Exercise directions: From the first line of the records down to the one that holds "[ 38 -15 -35", transcribe each line exactly and add nothing.

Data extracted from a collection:
=== Begin Enclosure ===

The rows of X fall into 4 groups, which share some directions, and each row is roughly a mix of its group's hidden directions, except one row that fits no group.
X (157 x 10):
[[ -2  17   9 -13 -26  -2   9  42  36  31]
 [  8   7   1 -13  11  39 -19 -40 -33 -18]
 [ -1  -5  -3  13  22   8  44  36 -25 -26]
 [  7 -27 -17 -11  49   1  34   7  18 -13]
 [  1 -23   4  48  22   4 -10   1   8  42]
 [-12  -9  19   7 -18  12 -58  23 -11 -11]
 [  8 -30  36  24 -18 -26 -12   3 -36  11]
 [-38 -11 -24  14 -29  29 -14  32   5   5]
 [ 28  21 -14  42 -27  27   9  -9  18  13]
 [-10  -2   8 -26  36 -31  14 -10  28 -34]
 [ 41 -40 -29  -7 -13  -4 -19 -16 -17   5]
 [  5 -17 -14 -38  -1 -31  31  26 -18  20]
 [ 36   5  15  34  17   9 -17  -9 -24  35]
 [-12 -15  28  25 -29 -15 -27  11 -14  38]
 [ -1  16   7 -26  29  13 -21  51   3  15]
 [  5 -12  -1 -55   9   2  17   9  41  -7]
 [  0  22  -7 -16  -3 -17  43  40  20  19]
 [ 47  24  -6  -2 -24  -1   9  12  22 -35]
 [  8  45 -29  -7  30   8   0   2  36  11]
 [ 14  42  -5  10 -41   8  13  22   9  26]
 [ 11 -25  26  12   8  -9 -32   5 -19  47]
 [ -8  26  42 -26  -2   4  31  23 -14 -20]
 [ 38 -15 -35  34   2  16  -8  13 -23  17]
 [-12 -62   0 -19   3   2 -23  -3  15  11]
 [-49 -20 -10  23 -23 -21 -20  -1 -19 -14]
 [-46 -19   1  13  17  18 -29  -8 -21  28]
 [-36 -41  30   5 -25   4  17   5 -23   2]
 [  9 -27  40  -9   5  -6 -34 -39  -3  -8]
 [ 31  36  -3  14   5   3  36  23  23  20]
 [-16  44  25 -16  10  25 -26  11 -13 -23]
 [ 12  -1 -17 -34  -5 -30  13  30  33  26]
 [ 36  10  18 -17 -25   9 -14 -35 -12 -31]
 [ 33  15 -29  33  -3  11 -17  25 -12  30]
 [  6  45 -39  21   4   0 -11  19  29   4]
 [ 16 -10  11   3   2   2  -7  17 -50  44]
 [ 38 -34 -26 -15  38  12  -5  -2  -1 -12]
 [ 16  29 -13  -4  16  -7  48  14 -23  26]
 [-18   1  -3 -45 -33 -15 -29  20  -2  20]
 [-19  33  -1  30 -34  10 -12 -17 -34 -13]
 [  1   4  25  18  30 -28 -12 -43  17 -21]
 [ -9 -23  -8 -14 -13  20  19  35 -44  20]
 [ 50 -29 -12  -2  -5 -25 -12  14 -28   8]
 [-24 -31  22  26  19 -44   4  11   9  -9]
 [  3  56  -6 -33 -17  12   3   6 -25   2]
 [ 17  44   4  19  20   6 -24  23 -23 -26]
 [ 29 -11   8   0  13 -13 -15 -20  33  47]
 [ 40   6  -7   7 -15  13 -26 -24 -12 -42]
 [-19  23   2   4 -12 -11 -61   8  -3 -18]
 [ 14   6  38 -22  35 -30  29   4   8  -9]
 [-24  -5  28 -18  -5  34 -27 -35 -16 -12]
 [  0  18  25  29 -10 -13 -18  12 -42  32]
 [ 17  13 -28 -39  -1  41  18  -6  14 -19]
 [-37   0  26  15  26  -1 -11 -19  -6  44]
 [  9 -21  15 -23 -28 -13 -47 -21  -5  20]
 [-30   0 -13 -33 -14   2  20  31  20 -34]
 [  0 -51 -17  -1 -32  -7  10 -13   6 -31]
 [ -6  41  25 -17   8   1 -12 -37 -21 -27]
 [  7  39  23  14   5   2  -1  18 -47 -18]
 [ 31   9 -22   7  -4   4 -10  21 -47  31]
 [ 27 -14  -4  11  11 -45  40  14   6  16]
 [ 35  19 -13  -3   5  27  30  36 -16  19]
 [ 41  14 -30  25  -4  13   8  27 -15  24]
 [ 56 -16 -11  -8  25   1   5  -1 -19  26]
 [ 52 -20   9  26  -1   2  15 -10  -5  33]
 [ -6  -6 -11  20 -19   9  18 -19  52 -29]
 [-35 -44  31   1  -8  -5  30  -4   3  11]
 [ -1  22   0   8 -61   7   7   3 -24  19]
 [ 53 -11 -29 -20   2   3  15  17 -20  17]
 [-52  -2   5   2  31 -20  20  10  25   1]
 [-38  28  17  18 -35 -29  -4  -8   5 -18]
 [  3  38  18 -35 -18 -25  22  15  27  -1]
 [ 43  -2 -13   5 -11 -25 -10  36 -32 -11]
 [ -5  -1 -45  22  15 -17   4   4  10  46]
 [-14   9 -25 -14  20 -35 -32  30  24   3]
 [-42  -4   8  12 -32  12  39 -13 -20  -7]
 [ -9 -26   5 -30 -16  -1 -25 -26  46   6]
 [ 36  29  -9  28  21  10  24  13 -28  16]
 [-23  -7  11 -21 -46  18  11   1  -9 -40]
 [ 22  29 -27  17   0  41   6 -23 -22 -17]
 [-21   5 -14 -26  17  -1  31 -13 -28 -41]
 [ 49   8 -18  -7 -36  -3  -8  21  14 -22]
 [ 28 -38 -11  29 -26 -28  -7  -5 -19  14]
 [ 39  19  -7  15  21  -3  32  13 -13  36]
 [-15 -58  20 -24 -10   1  12  17 -10  -7]
 [-32 -14 -14 -22  14   2  51  22 -10  -3]
 [ -1  22 -23 -33 -10 -10  32  33  29  -3]
 [ -7 -22  -3  39  23  18  -8 -44  -9  16]
 [-24  15  27  14   3 -15   7 -29  40 -29]
 [ 29   8 -26   3  -7 -16   6  11  13  56]
 [ 46  -2   6   3   8 -28  11 -24 -25  32]
 [  5  29   2  50  -2  -6 -13 -12 -40   7]
 [  9 -56 -13 -11 -24   7 -24   3 -17  15]
 [  8  61 -11  -1 -33  13   2  -9  -5   1]
 [ 28 -27  -7   5 -15   3  12  24  -5  52]
 [-21 -10  20  -7   2  -2 -46 -40 -22   9]
 [-37  -7 -10 -26  17  -1  29  -7 -14 -41]
 [  0  -7 -44   9   3   6  50  12  13  18]
 [-47 -22  15  17  35  10   3 -26   0 -12]
 [-17 -33 -26   5  22 -11  32 -13  16  34]
 [-46  -3  20 -30   2   7  36   7  16 -14]
 [  4  28 -16  14   9  13 -27  37  -9  40]
 [  8 -41 -43 -24  -5  10  15   4 -26 -11]
 [  2 -38 -35 -22 -18   6  10  30   9 -27]
 [ -5 -16  19  25  -5  32  38 -39   5   4]
 [ 25 -12  16  -7 -40  11  10 -21 -35  27]
 [-45  -1  24   9   5 -20  15 -14  38  18]
 [-12  29   4  54  16   7 -20 -18  10  17]
 [-18 -23  28  28 -21  20   4 -27  18 -32]
 [ -4 -16  40   6   5 -28   0 -11  33  36]
 [-21 -49  24 -26  -1  20   6 -10 -18  17]
 [-22 -39  10 -15  14  17  10 -21  11 -43]
 [-24  30  34  17  26 -23 -16   1  30   4]
 [ 20  14  -5  21  14 -47  27  18  29   0]
 [-12   8  -1  -3 -12  25   4  35 -53  19]
 [ 16  -8 -22 -12   5 -23 -53   2  18  26]
 [-22 -20 -28  28  28  24 -16 -21  -4 -29]
 [-39 -37  15   7 -32 -20 -17   7  16   8]
 [-30  26  52  19 -16  -1  -4 -15  -9  -5]
 [-12 -24  47 -17 -21   1 -15 -36  13  -2]
 [ 18   1  22  -5  15  11  44   5  39 -25]
 [-25 -10 -22 -30  -2 -31  18  35  24  -8]
 [ 12 -11  17  -8  -5 -33  15  -4  14 -56]
 [-35  22  38 -14  -4 -23  22  17  21 -13]
 [-26   2  34 -12 -28  35 -30  -9  17  -7]
 [-18 -31   0  -3 -19   6 -46 -35  16  -1]
 [-26  16  39  12  -4 -27  16  -9  10  39]
 [ 35  -2   5  30  27  32  34   6  -8 -12]
 [-10  37  -8   2  41 -23  31 -10 -22   3]
 [-55 -25  -3 -26   2  16   8   4  -2 -27]
 [ 55   2 -13 -13  26 -27 -17  12   7   5]
 [ 63   4 -14  12 -21 -12 -14   7  -2  11]
 [  7  13  20   2  31 -16  33   4 -10  48]
 [ 41  18  -7  18 -16  10 -23  -7  12 -43]
 [  9   0 -17   3   9 -29  58   9  23  -1]
 [ 32   9  -2   8  -8 -14 -11  37 -49   6]
 [ 23 -22   1   8  35  18  48 -14   9   6]
 [ -7  39  28  -1 -28 -13  31  18  25  -9]
 [-24   6  -9 -11  33 -12  55   5 -14  -4]
 [  9  35   8 -30  33 -28 -14 -29   4  -9]
 [ -7  11   6  48  15 -21  -6  37  -8 -25]
 [-22 -16   0  36 -35  -6 -34  24  11 -14]
 [  7 -28  -2 -31 -22 -39 -14   3  24 -26]
 [ 27 -23 -33 -37  15  29 -10  -1   7  20]
 [  2  -4 -37 -17 -10  28  32   6  32 -26]
 [ -5 -17  -2 -41  18   1  36  27  21 -22]
 [-27 -19 -17  25  23  26  11  19 -18  36]
 [ 13 -19 -12 -36  -7 -56  -6  -6  -9   0]
 [ 21  10 -18  24  12 -16 -47 -25 -17 -19]
 [ 11 -58  20 -28   3  -3   0 -19 -14   5]
 [  2   5   4 -48  32   4  40   7  10 -13]
 [-24  20 -13  20  -6   3 -17  51  29   0]
 [  0  33   6  -7  20   0  54 -24 -12  11]
 [-23 -41 -22  28   4 -34   1  21  15   4]
 [-21 -37  10  -4  10 -20  -8 -25  41 -22]
 [  5  12  14  -1  40  12  -1  15  -4 -55]
 [ -1   7  26 -47 -44   6  -1  11  10  14]
 [-43  11  14 -10   1  38 -34  12  15  -4]]

One row of each group comes first, with its name. Which group is each row after those in?
[  3   5 -19 -10  -6  42 -33  -9 -35  25] | (73)
[  8  60  -3  15 -14  -5  19  17 -24   3] | (113)
[ -9  11  -4 -25 -26  -4 -45  20   6 -37] | (99)
[-21  45  17  10  14  36  29   2   4  -8] | (115)

[-25 -37  -3 -31  -5 -25  13   7  22 -31] | (115)
[-27 -23 -47   4  14  -2 -11 -10 -22 -29] | (113)
[ -3  -1 -17  21  36  -8  47  15 -10  25] | (115)
[  8  -4  47 -25  -5 -10  45   0 -14   7] | (99)
[ 23  -4  -7 -15  28  -7  53  21  18   9] | (99)
[ 27 -33 -20 -32  22   6   8  -2  -5  37] | (73)
[-39 -28  42   5   5   7 -15  -6  15  25] | (73)
[-22 -61  19   0 -20  -7  17  -8   1  -1] | (73)
[ 31  -9  14 -45  21   3   7   3 -39  -1] | (73)
[  9  22  15 -22 -37   0  34  29 -23 -12] | (99)
[  0 -13 -58 -21  -8   3 -28  -5   6  21] | (113)
[ 13 -13 -34 -30  38  17  -8 -27   0 -20] | (113)
[ 12  18   1   9  12  31 -13  10 -12 -56] | (99)
[-10 -37 -46  -1  19 -17  -4  -8  -7  30] | (99)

=== End Enclosure ===

Exercise result:
The rows of X fall into 4 groups, which share some directions, and each row is roughly a mix of its group's hidden directions, except one row that fits no group.
X (157 x 10):
[[ -2  17   9 -13 -26  -2   9  42  36  31]
 [  8   7   1 -13  11  39 -19 -40 -33 -18]
 [ -1  -5  -3  13  22   8  44  36 -25 -26]
 [  7 -27 -17 -11  49   1  34   7  18 -13]
 [  1 -23   4  48  22   4 -10   1   8  42]
 [-12  -9  19   7 -18  12 -58  23 -11 -11]
 [  8 -30  36  24 -18 -26 -12   3 -36  11]
 [-38 -11 -24  14 -29  29 -14  32   5   5]
 [ 28  21 -14  42 -27  27   9  -9  18  13]
 [-10  -2   8 -26  36 -31  14 -10  28 -34]
 [ 41 -40 -29  -7 -13  -4 -19 -16 -17   5]
 [  5 -17 -14 -38  -1 -31  31  26 -18  20]
 [ 36   5  15  34  17   9 -17  -9 -24  35]
 [-12 -15  28  25 -29 -15 -27  11 -14  38]
 [ -1  16   7 -26  29  13 -21  51   3  15]
 [  5 -12  -1 -55   9   2  17   9  41  -7]
 [  0  22  -7 -16  -3 -17  43  40  20  19]
 [ 47  24  -6  -2 -24  -1   9  12  22 -35]
 [  8  45 -29  -7  30   8   0   2  36  11]
 [ 14  42  -5  10 -41   8  13  22   9  26]
 [ 11 -25  26  12   8  -9 -32   5 -19  47]
 [ -8  26  42 -26  -2   4  31  23 -14 -20]
 [ 38 -15 -35  34   2  16  -8  13 -23  17]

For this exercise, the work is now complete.